__What to produce__: Please write out the records exactly.

┌──

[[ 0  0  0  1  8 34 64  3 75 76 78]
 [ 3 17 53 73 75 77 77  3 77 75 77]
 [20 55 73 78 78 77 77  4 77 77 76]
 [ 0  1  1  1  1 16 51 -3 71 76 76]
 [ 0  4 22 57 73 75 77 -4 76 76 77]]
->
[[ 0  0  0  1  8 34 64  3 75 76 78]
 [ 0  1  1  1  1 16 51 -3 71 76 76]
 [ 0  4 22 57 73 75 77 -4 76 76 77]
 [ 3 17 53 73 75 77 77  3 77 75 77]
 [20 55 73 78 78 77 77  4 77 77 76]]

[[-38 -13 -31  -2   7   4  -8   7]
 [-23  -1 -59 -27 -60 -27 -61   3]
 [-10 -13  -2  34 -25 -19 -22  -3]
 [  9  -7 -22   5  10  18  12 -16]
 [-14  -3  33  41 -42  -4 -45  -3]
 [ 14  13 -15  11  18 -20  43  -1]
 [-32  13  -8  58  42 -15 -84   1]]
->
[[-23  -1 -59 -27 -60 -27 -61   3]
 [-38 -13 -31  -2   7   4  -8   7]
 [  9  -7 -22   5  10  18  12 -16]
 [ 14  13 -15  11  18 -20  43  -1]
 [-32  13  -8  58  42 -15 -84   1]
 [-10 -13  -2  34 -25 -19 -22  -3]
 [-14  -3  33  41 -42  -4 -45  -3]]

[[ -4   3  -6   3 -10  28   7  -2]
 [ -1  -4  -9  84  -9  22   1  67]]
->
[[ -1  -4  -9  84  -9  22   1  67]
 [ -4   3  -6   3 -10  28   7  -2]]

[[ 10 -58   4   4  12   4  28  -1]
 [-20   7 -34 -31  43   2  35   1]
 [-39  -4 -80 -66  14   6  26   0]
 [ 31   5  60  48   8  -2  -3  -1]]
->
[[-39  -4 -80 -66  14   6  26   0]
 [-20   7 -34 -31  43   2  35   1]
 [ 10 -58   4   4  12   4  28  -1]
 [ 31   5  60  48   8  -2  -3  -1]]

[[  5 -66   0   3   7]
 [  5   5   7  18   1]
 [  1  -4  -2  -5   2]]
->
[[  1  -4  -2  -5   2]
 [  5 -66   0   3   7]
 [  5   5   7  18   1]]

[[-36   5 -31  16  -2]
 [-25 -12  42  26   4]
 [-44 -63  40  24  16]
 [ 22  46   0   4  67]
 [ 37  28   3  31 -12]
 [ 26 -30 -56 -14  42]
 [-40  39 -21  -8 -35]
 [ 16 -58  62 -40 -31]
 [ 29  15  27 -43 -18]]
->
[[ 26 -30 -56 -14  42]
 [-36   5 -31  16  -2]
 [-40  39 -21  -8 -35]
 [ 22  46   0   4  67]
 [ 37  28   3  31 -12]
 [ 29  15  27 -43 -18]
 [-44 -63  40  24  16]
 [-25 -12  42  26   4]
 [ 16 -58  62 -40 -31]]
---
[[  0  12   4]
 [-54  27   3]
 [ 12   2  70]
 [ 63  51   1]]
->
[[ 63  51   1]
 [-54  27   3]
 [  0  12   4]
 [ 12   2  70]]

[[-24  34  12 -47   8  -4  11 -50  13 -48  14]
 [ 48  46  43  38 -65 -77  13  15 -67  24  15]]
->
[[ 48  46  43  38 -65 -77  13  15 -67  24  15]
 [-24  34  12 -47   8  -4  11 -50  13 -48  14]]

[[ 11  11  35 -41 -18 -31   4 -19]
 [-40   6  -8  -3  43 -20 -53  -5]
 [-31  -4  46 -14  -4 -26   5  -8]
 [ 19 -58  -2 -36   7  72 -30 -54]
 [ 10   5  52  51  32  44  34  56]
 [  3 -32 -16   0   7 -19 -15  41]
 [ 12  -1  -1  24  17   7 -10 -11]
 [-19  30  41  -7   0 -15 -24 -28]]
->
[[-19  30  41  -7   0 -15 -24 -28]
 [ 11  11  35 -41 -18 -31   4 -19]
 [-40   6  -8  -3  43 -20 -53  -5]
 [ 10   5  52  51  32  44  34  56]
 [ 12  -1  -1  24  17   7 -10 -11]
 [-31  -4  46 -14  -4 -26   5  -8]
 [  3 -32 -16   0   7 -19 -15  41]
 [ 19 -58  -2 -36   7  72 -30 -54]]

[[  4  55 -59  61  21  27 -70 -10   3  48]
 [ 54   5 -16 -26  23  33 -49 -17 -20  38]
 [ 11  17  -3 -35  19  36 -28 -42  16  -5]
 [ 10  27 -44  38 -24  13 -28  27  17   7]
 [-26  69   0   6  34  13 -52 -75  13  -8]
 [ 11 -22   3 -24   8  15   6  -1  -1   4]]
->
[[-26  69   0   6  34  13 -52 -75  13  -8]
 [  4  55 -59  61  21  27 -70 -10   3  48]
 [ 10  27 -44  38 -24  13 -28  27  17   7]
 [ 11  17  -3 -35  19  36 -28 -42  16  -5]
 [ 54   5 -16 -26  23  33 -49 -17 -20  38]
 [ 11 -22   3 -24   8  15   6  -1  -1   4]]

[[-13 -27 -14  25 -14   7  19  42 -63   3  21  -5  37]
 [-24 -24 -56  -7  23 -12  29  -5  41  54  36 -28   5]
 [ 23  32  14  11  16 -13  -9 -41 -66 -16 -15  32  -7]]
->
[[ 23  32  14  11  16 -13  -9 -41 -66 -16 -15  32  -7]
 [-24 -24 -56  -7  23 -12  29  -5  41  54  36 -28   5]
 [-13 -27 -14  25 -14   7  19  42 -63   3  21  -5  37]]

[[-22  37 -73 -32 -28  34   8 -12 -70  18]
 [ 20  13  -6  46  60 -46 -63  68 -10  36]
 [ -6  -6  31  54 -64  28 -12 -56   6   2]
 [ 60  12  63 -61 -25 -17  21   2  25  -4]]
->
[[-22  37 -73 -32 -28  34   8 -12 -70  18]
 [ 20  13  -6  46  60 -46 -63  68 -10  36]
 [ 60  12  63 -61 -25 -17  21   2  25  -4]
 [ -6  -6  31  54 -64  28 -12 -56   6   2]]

└──

__Problem solution__:
[[ 0  0  0  1  8 34 64  3 75 76 78]
 [ 3 17 53 73 75 77 77  3 77 75 77]
 [20 55 73 78 78 77 77  4 77 77 76]
 [ 0  1  1  1  1 16 51 -3 71 76 76]
 [ 0  4 22 57 73 75 77 -4 76 76 77]]
->
[[ 0  0  0  1  8 34 64  3 75 76 78]
 [ 0  1  1  1  1 16 51 -3 71 76 76]
 [ 0  4 22 57 73 75 77 -4 76 76 77]
 [ 3 17 53 73 75 77 77  3 77 75 77]
 [20 55 73 78 78 77 77  4 77 77 76]]

[[-38 -13 -31  -2   7   4  -8   7]
 [-23  -1 -59 -27 -60 -27 -61   3]
 [-10 -13  -2  34 -25 -19 -22  -3]
 [  9  -7 -22   5  10  18  12 -16]
 [-14  -3  33  41 -42  -4 -45  -3]
 [ 14  13 -15  11  18 -20  43  -1]
 [-32  13  -8  58  42 -15 -84   1]]
->
[[-23  -1 -59 -27 -60 -27 -61   3]
 [-38 -13 -31  -2   7   4  -8   7]
 [  9  -7 -22   5  10  18  12 -16]
 [ 14  13 -15  11  18 -20  43  -1]
 [-32  13  -8  58  42 -15 -84   1]
 [-10 -13  -2  34 -25 -19 -22  -3]
 [-14  -3  33  41 -42  -4 -45  -3]]

[[ -4   3  -6   3 -10  28   7  -2]
 [ -1  -4  -9  84  -9  22   1  67]]
->
[[ -1  -4  -9  84  -9  22   1  67]
 [ -4   3  -6   3 -10  28   7  -2]]

[[ 10 -58   4   4  12   4  28  -1]
 [-20   7 -34 -31  43   2  35   1]
 [-39  -4 -80 -66  14   6  26   0]
 [ 31   5  60  48   8  -2  -3  -1]]
->
[[-39  -4 -80 -66  14   6  26   0]
 [-20   7 -34 -31  43   2  35   1]
 [ 10 -58   4   4  12   4  28  -1]
 [ 31   5  60  48   8  -2  -3  -1]]

[[  5 -66   0   3   7]
 [  5   5   7  18   1]
 [  1  -4  -2  -5   2]]
->
[[  1  -4  -2  -5   2]
 [  5 -66   0   3   7]
 [  5   5   7  18   1]]

[[-36   5 -31  16  -2]
 [-25 -12  42  26   4]
 [-44 -63  40  24  16]
 [ 22  46   0   4  67]
 [ 37  28   3  31 -12]
 [ 26 -30 -56 -14  42]
 [-40  39 -21  -8 -35]
 [ 16 -58  62 -40 -31]
 [ 29  15  27 -43 -18]]
->
[[ 26 -30 -56 -14  42]
 [-36   5 -31  16  -2]
 [-40  39 -21  -8 -35]
 [ 22  46   0   4  67]
 [ 37  28   3  31 -12]
 [ 29  15  27 -43 -18]
 [-44 -63  40  24  16]
 [-25 -12  42  26   4]
 [ 16 -58  62 -40 -31]]
---
[[  0  12   4]
 [-54  27   3]
 [ 12   2  70]
 [ 63  51   1]]
->
[[ 63  51   1]
 [-54  27   3]
 [  0  12   4]
 [ 12   2  70]]

[[-24  34  12 -47   8  -4  11 -50  13 -48  14]
 [ 48  46  43  38 -65 -77  13  15 -67  24  15]]
->
[[ 48  46  43  38 -65 -77  13  15 -67  24  15]
 [-24  34  12 -47   8  -4  11 -50  13 -48  14]]

[[ 11  11  35 -41 -18 -31   4 -19]
 [-40   6  -8  -3  43 -20 -53  -5]
 [-31  -4  46 -14  -4 -26   5  -8]
 [ 19 -58  -2 -36   7  72 -30 -54]
 [ 10   5  52  51  32  44  34  56]
 [  3 -32 -16   0   7 -19 -15  41]
 [ 12  -1  -1  24  17   7 -10 -11]
 [-19  30  41  -7   0 -15 -24 -28]]
->
[[-19  30  41  -7   0 -15 -24 -28]
 [ 11  11  35 -41 -18 -31   4 -19]
 [-40   6  -8  -3  43 -20 -53  -5]
 [ 10   5  52  51  32  44  34  56]
 [ 12  -1  -1  24  17   7 -10 -11]
 [-31  -4  46 -14  -4 -26   5  -8]
 [  3 -32 -16   0   7 -19 -15  41]
 [ 19 -58  -2 -36   7  72 -30 -54]]

[[  4  55 -59  61  21  27 -70 -10   3  48]
 [ 54   5 -16 -26  23  33 -49 -17 -20  38]
 [ 11  17  -3 -35  19  36 -28 -42  16  -5]
 [ 10  27 -44  38 -24  13 -28  27  17   7]
 [-26  69   0   6  34  13 -52 -75  13  -8]
 [ 11 -22   3 -24   8  15   6  -1  -1   4]]
->
[[-26  69   0   6  34  13 -52 -75  13  -8]
 [  4  55 -59  61  21  27 -70 -10   3  48]
 [ 10  27 -44  38 -24  13 -28  27  17   7]
 [ 11  17  -3 -35  19  36 -28 -42  16  -5]
 [ 54   5 -16 -26  23  33 -49 -17 -20  38]
 [ 11 -22   3 -24   8  15   6  -1  -1   4]]

[[-13 -27 -14  25 -14   7  19  42 -63   3  21  -5  37]
 [-24 -24 -56  -7  23 -12  29  -5  41  54  36 -28   5]
 [ 23  32  14  11  16 -13  -9 -41 -66 -16 -15  32  -7]]
->
[[ 23  32  14  11  16 -13  -9 -41 -66 -16 -15  32  -7]
 [-24 -24 -56  -7  23 -12  29  -5  41  54  36 -28   5]
 [-13 -27 -14  25 -14   7  19  42 -63   3  21  -5  37]]

[[-22  37 -73 -32 -28  34   8 -12 -70  18]
 [ 20  13  -6  46  60 -46 -63  68 -10  36]
 [ -6  -6  31  54 -64  28 -12 -56   6   2]
 [ 60  12  63 -61 -25 -17  21   2  25  -4]]
->
[[-22  37 -73 -32 -28  34   8 -12 -70  18]
 [ 20  13  -6  46  60 -46 -63  68 -10  36]
 [ 60  12  63 -61 -25 -17  21   2  25  -4]
 [ -6  -6  31  54 -64  28 -12 -56   6   2]]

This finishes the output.